WORK REQUEST: In the entries that follow, the line with "[107 122 113" opens the range and the line with "148 139 100" closes it; repeat that range exactly, both lines included.

----------------

All groups share one centre, and each spreads out both ways along 10 directions, with some noise.
(in the rows, 128 means zero)
Some rows, each with its group after it:
[116 132  69 142  73 128  87 190 114  40 122 230  90 132  93 119 167 123
 123 114 118  95 158]  nuso
[140 133 102 155 124 117 145 152 132 116 140 124 111 121 151 112 138 111
 128 121 104 126 109]  nuso
[115 121 144 131 127 115 195 112 132 120 130  83 181 146 122 103 127 120
 133 125 116 149 128]  mus
[135 149 144 119 141 150 152 114 113 174 161  94 137  83 106 170  99 136
 148 122 124 160 152]  nuso
[145  90 118  90 138  97 153 139 148 104 153 133 178 106 140  90  99  76
 104  85 128 115 144]  nuso
[147 122 126 116 156 122 163 104 131 154 148  80 139 114 138 126 104 129
 121 126 101 152 105]  nuso
[118 134 195 106 113 145 125 131 123 106  92 109 137 138  93 102 158 114
 160 123 150 139 148]  nom
[101  98 191 126 116 133 132 128 156 106  89  81 182 157 169  98 145 113
 191 121 148 128 146]  nuso
[107 122 113 113 140 126 141  97 147 130 132  89 184 162 138 150 132 129
 129 110 111 142 136]  mus
[124  76 124 170 119 129  80 148 131 125  88  99 159 132 143 152 114 144
 125 100 176 135 145]  nuso
[144 132 125 125 161 106 145 139 178  99 189 148 159 113 170 116 117 109
 127 111  93 103 132]  nuso
[150 149  85 119 124 112 132 141 143 109 144 184  89  99 171 116 125 120
 131 147  73 109 105]  nom
[128 190 126  88 107  99 126 102 132 144 135 114 103 123 123 107 132  74
 111 107 112 143  87]  baf
[114 134 117 134 119 147  85 131 110 106 122  84 143 118  73 160 125 141
 113  87 137 161 140]  baf
[172  91 124  96 190 127 136 126 160 108 185 104 153 106 152 141 109 139
 141  89  76 140 140]  nuso
[128 120  70 135 117  96 107 132 138 100 119 127 125 147 144 106 135 107
  82  99 115 121  90]  baf
[103 103 150 168 136 136 252 129 128 136 155  15 205 132 164  79 100 123
 167 143 100 141 114]  nom
[ 99 169 102  84  97 110 100 109 151 137 131 155 137 157 157 150 152  73
 145 101 125 108 148]  mus
[140  68 151 109 160 122 179 105 139 103 122  78 190 134 123  88 100 154
 112 134 105 149 111]  mus
[132 125  72 133 139 131 111 135 122 128 140 143 116 111 139 134 105 135
  89 136 114 112 102]  mus
[128 143 135 134 132 123 137 129 164 113 130 158 142 105 188 107 115 129
 149 170  94 104 109]  nom
[117 133 113 136 102 145 132 150 109 104 120 139 115 120 118 118 136 126
 142 138 118 124 130]  baf
[138 138 125 173 130 107 187 154 117 123 146  80 124 129 113  81 137  93
  98 108 130 138  91]  nom
[137 110 105 125 129  92 149 116 137 151 125 107 174 116 146 106  88  95
  75 112 145 126 107]  nuso
[113 116 114 168 159 155 162 128 138 120 153  88 175 136 146 154 123 164
 148 139 100 129 140]  baf
[128  92 140 129 105 116 120 143 121  99 101 151 150 104 117  80  93 126
 100 139 156 115 118]  baf
[123 110 103 122 138 104 168 108 140 133 147  83 167 145 147 112 109 110
 112 112 108 134 105]  nom
[136 126 145  82 113 114  60 128 159 118 133 216 110 102 157 124 100 123
 139 137 138  90 137]  baf
[149  84 114  63 163 128  85 128 180  71 156 147 148 155 176 143 146 127
 168  80  81 109 159]  mus
[122  55  80 120 139 163 138 144 114  83 118 155 145 146 135 143 128 189
 146 149  98 113 162]  baf
[115 107 115  78 114 109 147 104 136 116  98 116 154 171 141 100 143 101
 130 117 114 128 125]  baf
[140  91  74  88 168 119 228  95 131 116 138  68 150 184 158 101 156 123
 128 125  42 150 101]  baf
[110 110 178 114 115 115 117 115 137 120  97 106 174 140 112 101 122 107
 125 114 174 131 138]  nom
[121 160 173 149 120 117 160 117 133 161 136 111 139  89 134 105  93 120
 131 160 141 130 103]  mus
[180  64 122 150 176 139 219 157 112 110 207  62 142  77 118 102  80 162
 129 107  76 154 117]  nom
[114 172 137 105  80 103 113 107 118 167 104 158 115 106 117 120 106  86
 111 142 163 128 118]  nuso
[125 106 133 102  92 161  78 150  87  92 101 143 118  96  50 146 120 151
 141 103 150 150 172]  baf
[110 165  87 220 101 144 200 163  75 150 135  93 127  96  81 137 122 136
 104 145 132 152 122]  mus
[128 111 150 124 156 153 115 129 142 122 132 110 140 107 164 116 106 148
 150 151 116 112 112]  mus
[131 140 168 133 155 146 154 127 161 111 147 111 151 116 167 123 134 145
 186 151  84 127 136]  nom
[120 149 197  89 139 140  84  97 159 112  91 150 145 133 123 126 146 139
 150 153 140 128 141]  nom
[150 102 125 157 150 105 133 138 147 123 147 133 163  95 137 115  80 132
  82 123 142 121 114]  baf
[118 108 160 124 172 168 131 110 149 132 151  86 176 113 145 155 102 173
 164 144 113 131 143]  mus
[112 147 121 135 113 141 162 126 105 142 131 107 142 116  98 142 122 129
 135 134 124 147 143]  mus
[142 169 156  86 142 111  82 104 153 129 125 147 102 137 116 133 158 105
 113 108 129 134 121]  nom
[154 104  81  99 128  87 144 126 131 131 172 122 124 115 138 110  95  95
  94  85 110 133 106]  nom
[125 163 102 156 134  91 128 103 157 156 146  95 135 151 150 158 133 112
 105 101 117 144 101]  mus
[129 141  92  94 128  67 124  92 162 164 129 112 148 149 179 111 118  57
  89  96 128 124  88]  nuso

New rows. What belongs after each?
[123 163  95 127 151 128 138  94 126 156 179 146 152  97  93 174  77 157
  77 147 110 133 125]  nuso
[140 156 117 106 123 112 139 112 150 152 161 187 125  61 164 127  66 128
 128 172  94 110 109]  nom
[151 151 174 136 160 127 148 127 140 125 141 125 121  99 119  95 125 134
 114 151 119 135 101]  nom
[114  99 171 138 153 162 118 126 139 108 125  89 186 132 107 159 123 172
 152 124 140 144 171]  nom
[126 105 111 170 133 123 201 134 109 113 111  62 154 138 129  77 123 138
 101 148 110 143  81]  mus
[139  74 120 106  81 140 136 161  74  91  89 169 117  80  70  84  93 139
 112 139 152 134 140]  nom
[141 166 121 146 124 131 228 152 123 128 170  97  97  98 169  79 140 104
 180 156  52 134  93]  nom
[133 121 164 103 134 108 162  96 140 137 128 107 158 114 130  92  94 123
 118 143 126 141 103]  mus
[120 132 107 120 143 134 209 105 100 133 130  41 143 159  94 103 149 121
 109 121  96 168  99]  nom
[148  51  93  84 133 138 146 119  93 112 128 132 150  86  74 115  59 173
  85 132 115 151 131]  nom
[126 135 178 142 181 173 133 114 142 110 167  27 174 107 108 158 114 181
 164 115  95 171 129]  baf
[ 91 178 168 125  98 103  88 115 179 152 139 138 171 141 177 155 129  78
 174 104 166 106 161]  nom
[127 144 175 145 100  93 193 136 135 127 127 117 156 109 125  70 116  92
 132 137 140 132 115]  mus
[114 139 121 125 119 131 128 150 148 108 141 152 142 124 166 119 137  98
 157 126 120  96 145]  mus
[104 161  21 111 122 143 219  91  81 163 145  81 127 140 105 156 125 137
  99 152  52 162  97]  nom
[178 133 116  61 135 113 135 135 133 125 199 133  71 105 132 133 132  97
 164  67  72 148 135]  nom
[103 113 134 145 124 143  62 127 141 107 117 131 166 120 122 145  98 160
 116 127 156 116 134]  baf
[110 148 105 129 142 139 143 112 137 123 130  97 149 159 137 154 156 134
 141 125  96 142 129]  nom
[157 114 166 123 116 130 132 161 125 107 161 141 109  78 116 111 111 119
 163 104 130 127 149]  nom
[151 134 170 104 162 131 128 110 153 115 161 104 123  86 141  98  91 145
 130 145  92 134  84]  baf
[110 131 149 106 137 166 133 108 125 125 140 131 136 102 129 118  93 176
 153 192 101 116 114]  baf
[157  75 120 126 136  99 134 124 128 125  92 102 115 123 152  70 104 128
  92 130 126 138  68]  nuso
[ 96 162 169 106  95 118 155 118 145 113 111 120 142 151 156  79 158  83
 174 143 119 116 119]  nuso
[152 113 111 125 150 125  83 137 147  85 111 183 112 117 135 127 133 155
 103 139 104 116 120]  nom
[105 170 143 164  80  97 223 132 115 138 117  98 158 129 115  77 135  76
 124 140 136 143 112]  mus
[106 133 180 164  88 134 103 161 145 132 148 161 175  70 146 150  79 117
 184 128 179 100 190]  nom
[113 156 120  99 124 139 191 101 102 150 118  74 113 133 134  80 132 110
 134 165  88 143  75]  mus
[147 192 138 150 134 108 132 134 135 138 167  69 115  92 106 134 132  88
 114  72 116 167 106]  baf
[113 148 123  89 134 156 120 120 124 147 149 157 142  84 134 139  91 129
 132 162 122 101 141]  mus
[135 148 104 129 132 136 167  99  97 157 119  88  86 126 114 123 126 153
 116 165  86 164  73]  nuso
[142 142 148 124 135  83 108 112 175 151 156 164 156 103 165 131  92 101
 109 121 151 107 128]  baf
[ 84 133 107 134 109 162 156 113 108 142 120 123 179 107 121 165  92 159
 154 168 117 133 159]  nom
[154  80 119 101 124 123 144 143 111  93 119 154 117 104 117  79 107 138
 112 136 108 123 116]  baf
[136 102 121 144 141 111 120 134 146 118 132 119 160 123 152 122 109 124
 112 109 137 121 127]  nuso
[123 118  94 127 141 148 116 129 120 131 136 138 141 105 128 134  93 142
 101 149 126 112 123]  mus
[122 178 172 202 118  77 148 132 167 186 154 148 189  68 156 118  61  82
  86 143 200  99 121]  baf
[139 104 116 119 115 114 112 135 136 136 169 156 150  80 130 148  66 125
 121 107 143 119 151]  nom
[127 147  75 131  73  88 146 156 103 142 107 134 111 117 131  95 133  46
  98  94 151 126 115]  nuso
[136 151 150 143 128 106 130 148 150  98 113 122 112 150 154  82 172  87
 134 118 121 115 102]  nom
[144 173 171  78 165 114  83  93 166 116 119 111 102 179 120 131 200 101
 125  92 113 143 117]  nom
[112 181 117 112 136 142 152  99 125 156 149 104 136 131 120 167 141 129
 144 135  96 147 136]  nom
[134 127 166 158 131 153  98 163 138  51 125  90  99  98 143  58 133 145
 152 137  91 120  67]  baf
[157  55 232  97 129 124 133 157 133  64 100 100 143 119 105  38 129 116
 149 102 162 135 135]  nom
[120 203 132 115  88  81  63 124 156 151 126 198  94 120 143 133 138  59
 111 107 164 100 124]  nom
[145 104 113 125 109 121 162 169 121  72 142 166 133 109 114  92 131 109
 132 108 111 120 154]  mus
[124 131  97  79 128 130 129 120 129 126 137 170 132 103 143 102  95 106
 102 150 112  93 115]  mus
[148 128 122 197 157 131  94 135 140 142 147  93 128 107 127 184 105 176
 110 112 133 152 113]  mus
[125 146  90 163  99  93 173 146 126 113 137 120 134 148 124 120 152  92
 114  97 117 143 124]  mus
[149 158 125 121 151 129 171 131 142 118 174 103 101 113 160 111 146 119
 158 126  58 135  99]  baf
[115 173  68 171 135 127 159 125 142 160 182 117 148 117 163 185 115 130
 132 126  89 125 133]  nom
[140 149 138  88 110 129 139 128 106 116 105 153  90 106  96  94 138 118
 125 147 109 138 116]  nom
[145 153 118 186 112 133 127 166 116 126 133 124  56 112 147 132 155 132
 160 130 106 140 106]  nuso
[109 135 168 129 113 123  59 124 157 119 120 158 155 101 137 126  88 131
 125 135 167 103 130]  baf
[139 134 123 159 142 114 189 141 139 134 159 116 141 112 157 109 118 119
 131 136 108 125 119]  baf
[149 137  84 107 155 117 140 113 143 132 166 163  99 114 159 119 105 141
 104 154  72 111  86]  baf
[141 121  75 190 148 129 152 160 125  93 157 137 123 121 128 130 128 166
  99 135  89 121 108]  nuso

----------------

TASK RESPONSE:
[107 122 113 113 140 126 141  97 147 130 132  89 184 162 138 150 132 129
 129 110 111 142 136]  mus
[124  76 124 170 119 129  80 148 131 125  88  99 159 132 143 152 114 144
 125 100 176 135 145]  nuso
[144 132 125 125 161 106 145 139 178  99 189 148 159 113 170 116 117 109
 127 111  93 103 132]  nuso
[150 149  85 119 124 112 132 141 143 109 144 184  89  99 171 116 125 120
 131 147  73 109 105]  nom
[128 190 126  88 107  99 126 102 132 144 135 114 103 123 123 107 132  74
 111 107 112 143  87]  baf
[114 134 117 134 119 147  85 131 110 106 122  84 143 118  73 160 125 141
 113  87 137 161 140]  baf
[172  91 124  96 190 127 136 126 160 108 185 104 153 106 152 141 109 139
 141  89  76 140 140]  nuso
[128 120  70 135 117  96 107 132 138 100 119 127 125 147 144 106 135 107
  82  99 115 121  90]  baf
[103 103 150 168 136 136 252 129 128 136 155  15 205 132 164  79 100 123
 167 143 100 141 114]  nom
[ 99 169 102  84  97 110 100 109 151 137 131 155 137 157 157 150 152  73
 145 101 125 108 148]  mus
[140  68 151 109 160 122 179 105 139 103 122  78 190 134 123  88 100 154
 112 134 105 149 111]  mus
[132 125  72 133 139 131 111 135 122 128 140 143 116 111 139 134 105 135
  89 136 114 112 102]  mus
[128 143 135 134 132 123 137 129 164 113 130 158 142 105 188 107 115 129
 149 170  94 104 109]  nom
[117 133 113 136 102 145 132 150 109 104 120 139 115 120 118 118 136 126
 142 138 118 124 130]  baf
[138 138 125 173 130 107 187 154 117 123 146  80 124 129 113  81 137  93
  98 108 130 138  91]  nom
[137 110 105 125 129  92 149 116 137 151 125 107 174 116 146 106  88  95
  75 112 145 126 107]  nuso
[113 116 114 168 159 155 162 128 138 120 153  88 175 136 146 154 123 164
 148 139 100 129 140]  baf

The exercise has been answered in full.